→ WHAT THE EXERCISE ASKS
In the records below, find the line with "input [-1,1,-6], class 5: drop of L0N4 -> 0.0" and the line with "input [1,4,3], class". Print both exactly, along with every line between them, and no other line.

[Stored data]
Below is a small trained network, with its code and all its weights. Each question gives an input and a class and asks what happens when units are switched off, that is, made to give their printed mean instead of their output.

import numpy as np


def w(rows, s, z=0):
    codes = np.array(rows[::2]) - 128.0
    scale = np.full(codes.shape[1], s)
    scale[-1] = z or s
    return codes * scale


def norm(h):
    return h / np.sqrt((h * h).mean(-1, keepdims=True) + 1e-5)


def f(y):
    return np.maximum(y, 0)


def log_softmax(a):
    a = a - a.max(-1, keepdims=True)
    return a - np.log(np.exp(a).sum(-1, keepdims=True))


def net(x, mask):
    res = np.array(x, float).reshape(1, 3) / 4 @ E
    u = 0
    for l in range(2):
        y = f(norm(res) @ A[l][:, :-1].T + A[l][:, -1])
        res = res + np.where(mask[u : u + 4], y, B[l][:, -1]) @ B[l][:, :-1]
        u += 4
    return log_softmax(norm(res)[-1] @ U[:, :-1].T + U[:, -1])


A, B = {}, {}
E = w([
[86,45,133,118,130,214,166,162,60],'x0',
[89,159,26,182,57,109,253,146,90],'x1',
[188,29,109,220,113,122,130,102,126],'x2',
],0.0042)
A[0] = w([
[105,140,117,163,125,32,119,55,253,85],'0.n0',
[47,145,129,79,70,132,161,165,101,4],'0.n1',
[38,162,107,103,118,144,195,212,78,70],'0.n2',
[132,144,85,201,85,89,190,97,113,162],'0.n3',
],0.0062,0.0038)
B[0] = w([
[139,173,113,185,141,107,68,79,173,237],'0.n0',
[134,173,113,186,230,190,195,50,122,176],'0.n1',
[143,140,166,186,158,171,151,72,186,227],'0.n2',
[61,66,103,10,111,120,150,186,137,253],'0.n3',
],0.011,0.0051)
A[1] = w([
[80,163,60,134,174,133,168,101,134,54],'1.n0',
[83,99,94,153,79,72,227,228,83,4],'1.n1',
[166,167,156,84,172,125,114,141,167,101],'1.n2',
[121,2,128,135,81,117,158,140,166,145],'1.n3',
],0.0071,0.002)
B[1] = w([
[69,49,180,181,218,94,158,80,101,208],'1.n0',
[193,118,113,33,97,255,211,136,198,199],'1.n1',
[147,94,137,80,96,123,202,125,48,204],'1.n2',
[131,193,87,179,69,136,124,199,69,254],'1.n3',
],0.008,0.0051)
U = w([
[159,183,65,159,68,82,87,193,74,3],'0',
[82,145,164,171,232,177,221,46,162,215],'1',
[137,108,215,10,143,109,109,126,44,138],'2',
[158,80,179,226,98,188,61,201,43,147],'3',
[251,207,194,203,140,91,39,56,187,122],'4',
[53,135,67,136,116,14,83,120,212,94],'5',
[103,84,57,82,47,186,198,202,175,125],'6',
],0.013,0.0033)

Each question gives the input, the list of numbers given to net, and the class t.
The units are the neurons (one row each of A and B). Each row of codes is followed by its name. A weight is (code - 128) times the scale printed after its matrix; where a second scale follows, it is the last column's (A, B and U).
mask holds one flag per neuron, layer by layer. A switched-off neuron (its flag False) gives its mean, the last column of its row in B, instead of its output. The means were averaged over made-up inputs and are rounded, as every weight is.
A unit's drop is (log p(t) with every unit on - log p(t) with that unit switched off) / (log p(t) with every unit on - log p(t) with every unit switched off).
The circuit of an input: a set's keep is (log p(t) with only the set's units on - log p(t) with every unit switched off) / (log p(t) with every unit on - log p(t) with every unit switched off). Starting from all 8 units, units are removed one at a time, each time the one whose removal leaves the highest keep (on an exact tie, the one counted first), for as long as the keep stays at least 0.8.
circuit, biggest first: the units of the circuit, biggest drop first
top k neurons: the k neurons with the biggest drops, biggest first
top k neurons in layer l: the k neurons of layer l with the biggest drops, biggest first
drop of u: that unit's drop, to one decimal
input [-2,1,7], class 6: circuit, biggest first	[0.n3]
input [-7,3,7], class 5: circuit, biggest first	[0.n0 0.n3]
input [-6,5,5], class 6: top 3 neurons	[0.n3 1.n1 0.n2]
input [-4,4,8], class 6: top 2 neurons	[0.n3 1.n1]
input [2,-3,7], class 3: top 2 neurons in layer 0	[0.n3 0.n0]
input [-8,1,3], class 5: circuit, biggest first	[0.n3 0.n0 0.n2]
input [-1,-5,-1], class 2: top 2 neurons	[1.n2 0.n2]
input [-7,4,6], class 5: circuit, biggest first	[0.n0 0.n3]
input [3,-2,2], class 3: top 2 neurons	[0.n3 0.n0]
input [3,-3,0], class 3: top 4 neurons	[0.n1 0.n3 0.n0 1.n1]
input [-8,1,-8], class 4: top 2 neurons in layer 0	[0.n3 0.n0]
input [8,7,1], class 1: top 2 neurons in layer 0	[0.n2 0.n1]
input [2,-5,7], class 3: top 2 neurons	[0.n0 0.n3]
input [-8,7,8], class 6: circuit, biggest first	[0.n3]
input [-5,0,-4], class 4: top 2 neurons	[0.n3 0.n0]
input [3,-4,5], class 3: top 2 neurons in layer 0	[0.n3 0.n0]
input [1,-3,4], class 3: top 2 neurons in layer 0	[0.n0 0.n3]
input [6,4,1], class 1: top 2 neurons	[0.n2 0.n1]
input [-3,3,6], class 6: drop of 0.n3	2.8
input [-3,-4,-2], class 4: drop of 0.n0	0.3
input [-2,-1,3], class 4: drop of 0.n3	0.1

==

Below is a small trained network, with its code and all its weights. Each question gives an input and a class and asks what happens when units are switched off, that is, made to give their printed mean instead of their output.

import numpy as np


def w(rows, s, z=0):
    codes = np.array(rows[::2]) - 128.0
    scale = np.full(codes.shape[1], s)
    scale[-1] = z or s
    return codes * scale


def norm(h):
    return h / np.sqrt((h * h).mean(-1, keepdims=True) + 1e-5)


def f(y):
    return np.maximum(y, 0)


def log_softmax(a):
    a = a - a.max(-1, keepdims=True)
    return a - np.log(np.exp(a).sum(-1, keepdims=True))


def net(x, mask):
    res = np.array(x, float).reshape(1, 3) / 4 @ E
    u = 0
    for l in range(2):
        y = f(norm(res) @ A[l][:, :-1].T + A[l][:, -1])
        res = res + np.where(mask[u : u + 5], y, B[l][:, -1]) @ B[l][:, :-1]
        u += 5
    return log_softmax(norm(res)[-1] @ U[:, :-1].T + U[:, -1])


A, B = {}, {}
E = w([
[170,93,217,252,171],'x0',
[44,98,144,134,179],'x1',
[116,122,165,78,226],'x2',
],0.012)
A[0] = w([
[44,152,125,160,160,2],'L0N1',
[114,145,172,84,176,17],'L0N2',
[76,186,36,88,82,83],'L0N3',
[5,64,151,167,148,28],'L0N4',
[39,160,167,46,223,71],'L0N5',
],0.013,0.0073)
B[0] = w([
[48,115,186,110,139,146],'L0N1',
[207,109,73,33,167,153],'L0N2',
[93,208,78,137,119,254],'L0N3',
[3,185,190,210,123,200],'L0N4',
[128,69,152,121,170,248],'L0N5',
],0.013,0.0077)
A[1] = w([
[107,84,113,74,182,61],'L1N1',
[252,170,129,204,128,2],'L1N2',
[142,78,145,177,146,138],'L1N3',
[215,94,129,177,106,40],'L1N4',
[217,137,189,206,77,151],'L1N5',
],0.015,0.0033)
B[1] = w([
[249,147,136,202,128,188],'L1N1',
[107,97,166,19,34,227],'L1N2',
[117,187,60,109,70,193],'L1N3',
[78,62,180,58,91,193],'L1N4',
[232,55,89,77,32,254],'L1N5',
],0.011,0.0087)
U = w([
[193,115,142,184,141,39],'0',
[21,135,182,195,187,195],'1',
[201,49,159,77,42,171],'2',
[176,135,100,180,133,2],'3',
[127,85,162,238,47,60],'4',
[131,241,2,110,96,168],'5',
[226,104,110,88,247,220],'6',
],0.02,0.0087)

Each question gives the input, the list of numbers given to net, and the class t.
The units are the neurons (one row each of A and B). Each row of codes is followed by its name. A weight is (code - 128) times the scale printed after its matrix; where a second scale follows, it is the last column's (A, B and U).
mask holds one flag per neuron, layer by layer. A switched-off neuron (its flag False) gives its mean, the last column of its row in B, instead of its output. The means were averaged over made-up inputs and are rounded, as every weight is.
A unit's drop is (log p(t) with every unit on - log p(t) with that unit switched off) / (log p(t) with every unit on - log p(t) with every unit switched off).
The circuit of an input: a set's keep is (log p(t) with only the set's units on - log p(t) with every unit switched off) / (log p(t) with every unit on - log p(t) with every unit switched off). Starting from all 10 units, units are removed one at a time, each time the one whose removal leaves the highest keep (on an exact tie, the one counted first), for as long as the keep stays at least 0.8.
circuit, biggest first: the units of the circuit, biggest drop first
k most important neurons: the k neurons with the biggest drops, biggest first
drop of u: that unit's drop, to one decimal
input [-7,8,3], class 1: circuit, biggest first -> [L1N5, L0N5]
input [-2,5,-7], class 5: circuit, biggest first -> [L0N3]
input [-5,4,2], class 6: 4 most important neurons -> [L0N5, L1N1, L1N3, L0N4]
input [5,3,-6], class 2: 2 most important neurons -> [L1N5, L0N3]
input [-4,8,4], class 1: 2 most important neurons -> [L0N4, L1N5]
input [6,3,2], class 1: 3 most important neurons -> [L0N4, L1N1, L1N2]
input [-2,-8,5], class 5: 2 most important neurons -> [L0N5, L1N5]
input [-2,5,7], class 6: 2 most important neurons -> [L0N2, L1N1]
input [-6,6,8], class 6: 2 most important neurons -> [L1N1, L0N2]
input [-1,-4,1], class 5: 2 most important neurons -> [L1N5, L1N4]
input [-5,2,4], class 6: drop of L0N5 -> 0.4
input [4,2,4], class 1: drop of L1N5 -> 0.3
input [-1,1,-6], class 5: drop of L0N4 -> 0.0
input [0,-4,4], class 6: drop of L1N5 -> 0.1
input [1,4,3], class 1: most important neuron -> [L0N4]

→ SOLUTION FOR THIS TASK
input [-1,1,-6], class 5: drop of L0N4 -> 0.0
input [0,-4,4], class 6: drop of L1N5 -> 0.1
input [1,4,3], class 1: most important neuron -> [L0N4]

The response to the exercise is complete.